**TASK**
After locating the line that contains "most important unit: the" in the records below, write out exactly that line and each line after it through the one that contains "input ε γ ω, target", and nothing else.

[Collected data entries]
——

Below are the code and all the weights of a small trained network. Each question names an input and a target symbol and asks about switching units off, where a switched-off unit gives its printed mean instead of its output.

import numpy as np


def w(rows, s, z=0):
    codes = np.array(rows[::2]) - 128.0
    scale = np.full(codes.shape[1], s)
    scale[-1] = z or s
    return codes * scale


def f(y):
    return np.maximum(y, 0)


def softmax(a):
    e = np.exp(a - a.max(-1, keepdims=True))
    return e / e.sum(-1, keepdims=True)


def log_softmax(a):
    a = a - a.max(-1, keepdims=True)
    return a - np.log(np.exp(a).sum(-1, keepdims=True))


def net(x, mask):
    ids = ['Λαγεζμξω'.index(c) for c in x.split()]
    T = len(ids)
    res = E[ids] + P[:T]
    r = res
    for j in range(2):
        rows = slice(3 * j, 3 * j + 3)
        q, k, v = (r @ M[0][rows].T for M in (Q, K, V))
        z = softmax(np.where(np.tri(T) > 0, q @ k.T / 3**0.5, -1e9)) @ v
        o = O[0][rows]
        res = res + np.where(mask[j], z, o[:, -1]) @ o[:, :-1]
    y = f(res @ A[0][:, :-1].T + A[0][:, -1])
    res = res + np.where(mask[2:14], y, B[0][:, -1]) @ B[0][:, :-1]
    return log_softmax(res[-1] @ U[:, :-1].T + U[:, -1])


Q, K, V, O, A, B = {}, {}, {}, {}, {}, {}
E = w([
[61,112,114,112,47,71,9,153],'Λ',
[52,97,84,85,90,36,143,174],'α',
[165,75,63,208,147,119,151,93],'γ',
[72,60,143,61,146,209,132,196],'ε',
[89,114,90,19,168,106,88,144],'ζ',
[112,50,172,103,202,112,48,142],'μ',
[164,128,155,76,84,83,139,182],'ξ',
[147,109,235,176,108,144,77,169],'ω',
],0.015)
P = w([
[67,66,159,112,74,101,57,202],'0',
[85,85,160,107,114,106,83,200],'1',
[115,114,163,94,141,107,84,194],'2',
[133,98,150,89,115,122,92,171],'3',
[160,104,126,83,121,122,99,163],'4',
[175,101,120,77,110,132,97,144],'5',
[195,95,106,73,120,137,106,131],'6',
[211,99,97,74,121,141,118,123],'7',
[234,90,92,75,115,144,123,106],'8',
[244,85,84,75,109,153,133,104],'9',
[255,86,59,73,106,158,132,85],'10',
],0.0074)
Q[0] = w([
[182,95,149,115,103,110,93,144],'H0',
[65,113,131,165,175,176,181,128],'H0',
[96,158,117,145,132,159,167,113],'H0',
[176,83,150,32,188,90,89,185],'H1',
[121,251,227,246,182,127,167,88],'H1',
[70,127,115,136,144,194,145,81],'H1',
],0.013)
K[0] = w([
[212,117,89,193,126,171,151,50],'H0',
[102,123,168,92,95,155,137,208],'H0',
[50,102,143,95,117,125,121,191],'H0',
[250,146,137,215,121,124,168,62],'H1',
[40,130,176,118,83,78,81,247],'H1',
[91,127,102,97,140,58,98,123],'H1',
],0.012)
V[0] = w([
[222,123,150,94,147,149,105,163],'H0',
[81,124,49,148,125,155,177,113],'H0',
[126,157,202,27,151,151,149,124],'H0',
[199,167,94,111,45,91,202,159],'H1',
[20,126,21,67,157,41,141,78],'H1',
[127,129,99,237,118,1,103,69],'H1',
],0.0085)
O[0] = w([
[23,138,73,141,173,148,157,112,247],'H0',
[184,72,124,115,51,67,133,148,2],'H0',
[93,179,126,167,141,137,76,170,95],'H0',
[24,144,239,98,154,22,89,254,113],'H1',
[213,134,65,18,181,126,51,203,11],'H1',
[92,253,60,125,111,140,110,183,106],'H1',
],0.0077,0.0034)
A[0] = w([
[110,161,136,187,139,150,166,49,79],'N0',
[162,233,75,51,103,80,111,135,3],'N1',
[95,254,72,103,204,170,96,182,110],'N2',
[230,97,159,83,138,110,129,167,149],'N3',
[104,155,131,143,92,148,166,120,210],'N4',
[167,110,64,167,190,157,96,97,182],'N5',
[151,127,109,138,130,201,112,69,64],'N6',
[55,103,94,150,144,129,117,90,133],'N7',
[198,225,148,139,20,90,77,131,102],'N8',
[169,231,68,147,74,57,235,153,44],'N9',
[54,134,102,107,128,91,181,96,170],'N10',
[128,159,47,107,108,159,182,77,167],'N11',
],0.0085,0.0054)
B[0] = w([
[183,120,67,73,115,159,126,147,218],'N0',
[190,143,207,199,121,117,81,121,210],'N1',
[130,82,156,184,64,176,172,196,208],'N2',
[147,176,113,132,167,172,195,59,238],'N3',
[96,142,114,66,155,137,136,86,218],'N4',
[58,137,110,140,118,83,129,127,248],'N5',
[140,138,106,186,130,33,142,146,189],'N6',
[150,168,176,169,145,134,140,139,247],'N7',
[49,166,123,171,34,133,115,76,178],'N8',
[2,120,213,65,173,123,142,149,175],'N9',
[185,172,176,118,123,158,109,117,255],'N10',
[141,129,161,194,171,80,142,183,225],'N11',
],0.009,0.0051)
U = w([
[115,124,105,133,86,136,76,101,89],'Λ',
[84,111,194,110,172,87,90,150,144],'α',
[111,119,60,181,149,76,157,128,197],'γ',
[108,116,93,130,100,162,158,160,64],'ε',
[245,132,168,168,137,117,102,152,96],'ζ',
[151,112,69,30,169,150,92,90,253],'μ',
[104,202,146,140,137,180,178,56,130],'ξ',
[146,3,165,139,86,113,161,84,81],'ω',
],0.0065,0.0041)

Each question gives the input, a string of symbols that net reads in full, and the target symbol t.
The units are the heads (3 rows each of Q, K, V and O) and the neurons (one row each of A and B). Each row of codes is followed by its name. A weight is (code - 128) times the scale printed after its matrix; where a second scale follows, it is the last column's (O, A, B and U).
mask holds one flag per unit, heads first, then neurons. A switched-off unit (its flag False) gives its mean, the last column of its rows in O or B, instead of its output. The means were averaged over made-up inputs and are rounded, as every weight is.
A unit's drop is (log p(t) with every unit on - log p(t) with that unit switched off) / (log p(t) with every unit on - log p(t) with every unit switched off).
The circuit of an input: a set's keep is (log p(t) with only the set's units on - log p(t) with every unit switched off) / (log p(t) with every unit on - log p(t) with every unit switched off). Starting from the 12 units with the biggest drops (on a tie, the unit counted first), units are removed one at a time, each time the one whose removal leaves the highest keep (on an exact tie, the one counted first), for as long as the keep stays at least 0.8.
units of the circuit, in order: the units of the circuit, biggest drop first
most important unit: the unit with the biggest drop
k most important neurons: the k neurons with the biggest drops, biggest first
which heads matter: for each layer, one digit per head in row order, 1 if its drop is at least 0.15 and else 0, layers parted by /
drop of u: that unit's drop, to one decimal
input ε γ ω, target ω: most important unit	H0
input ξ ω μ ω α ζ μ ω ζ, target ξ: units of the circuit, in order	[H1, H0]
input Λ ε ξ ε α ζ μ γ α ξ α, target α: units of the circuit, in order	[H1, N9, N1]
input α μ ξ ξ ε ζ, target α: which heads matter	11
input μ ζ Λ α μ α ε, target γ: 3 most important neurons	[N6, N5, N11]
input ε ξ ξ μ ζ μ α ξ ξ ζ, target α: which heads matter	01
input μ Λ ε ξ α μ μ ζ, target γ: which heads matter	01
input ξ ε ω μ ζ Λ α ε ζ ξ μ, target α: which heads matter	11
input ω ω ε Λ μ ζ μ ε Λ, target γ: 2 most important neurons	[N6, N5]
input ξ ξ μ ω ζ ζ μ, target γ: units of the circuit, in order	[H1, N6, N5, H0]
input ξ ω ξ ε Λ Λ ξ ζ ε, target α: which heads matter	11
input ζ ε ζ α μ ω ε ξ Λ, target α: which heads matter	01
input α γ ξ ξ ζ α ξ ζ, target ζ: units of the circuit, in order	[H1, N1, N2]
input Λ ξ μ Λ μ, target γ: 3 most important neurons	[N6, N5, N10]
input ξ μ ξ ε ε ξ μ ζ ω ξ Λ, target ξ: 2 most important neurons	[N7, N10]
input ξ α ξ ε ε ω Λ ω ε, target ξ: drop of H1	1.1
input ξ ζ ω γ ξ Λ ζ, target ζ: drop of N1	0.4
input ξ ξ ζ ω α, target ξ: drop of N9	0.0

——

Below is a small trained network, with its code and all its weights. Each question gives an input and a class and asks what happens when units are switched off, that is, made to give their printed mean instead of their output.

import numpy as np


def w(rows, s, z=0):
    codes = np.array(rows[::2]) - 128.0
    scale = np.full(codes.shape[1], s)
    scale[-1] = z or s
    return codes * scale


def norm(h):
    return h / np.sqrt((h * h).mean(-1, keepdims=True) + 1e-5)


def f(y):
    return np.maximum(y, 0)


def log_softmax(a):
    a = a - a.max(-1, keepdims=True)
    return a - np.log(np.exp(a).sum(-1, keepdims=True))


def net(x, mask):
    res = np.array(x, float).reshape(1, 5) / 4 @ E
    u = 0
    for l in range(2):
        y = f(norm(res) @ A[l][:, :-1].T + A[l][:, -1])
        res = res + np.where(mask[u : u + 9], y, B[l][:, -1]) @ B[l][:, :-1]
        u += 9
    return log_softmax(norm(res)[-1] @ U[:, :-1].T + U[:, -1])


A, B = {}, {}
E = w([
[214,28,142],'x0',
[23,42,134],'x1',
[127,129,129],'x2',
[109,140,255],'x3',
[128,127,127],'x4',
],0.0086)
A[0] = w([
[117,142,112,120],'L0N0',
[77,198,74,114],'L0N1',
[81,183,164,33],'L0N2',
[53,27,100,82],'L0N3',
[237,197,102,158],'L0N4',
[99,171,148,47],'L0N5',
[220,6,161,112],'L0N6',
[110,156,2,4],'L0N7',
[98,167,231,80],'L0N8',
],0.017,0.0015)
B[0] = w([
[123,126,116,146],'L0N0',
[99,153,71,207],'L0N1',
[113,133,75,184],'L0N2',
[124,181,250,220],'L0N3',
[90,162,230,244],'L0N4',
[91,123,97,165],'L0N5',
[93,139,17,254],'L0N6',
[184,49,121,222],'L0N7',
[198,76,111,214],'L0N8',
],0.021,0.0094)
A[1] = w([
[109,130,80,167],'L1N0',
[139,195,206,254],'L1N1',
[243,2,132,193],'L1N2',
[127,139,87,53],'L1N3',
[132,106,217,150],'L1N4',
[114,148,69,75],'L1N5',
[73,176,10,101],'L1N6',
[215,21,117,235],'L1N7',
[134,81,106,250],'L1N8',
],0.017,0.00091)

——

**SOLVED EXERCISE**
most important unit: the unit with the biggest drop
k most important neurons: the k neurons with the biggest drops, biggest first
which heads matter: for each layer, one digit per head in row order, 1 if its drop is at least 0.15 and else 0, layers parted by /
drop of u: that unit's drop, to one decimal
input ε γ ω, target ω: most important unit	H0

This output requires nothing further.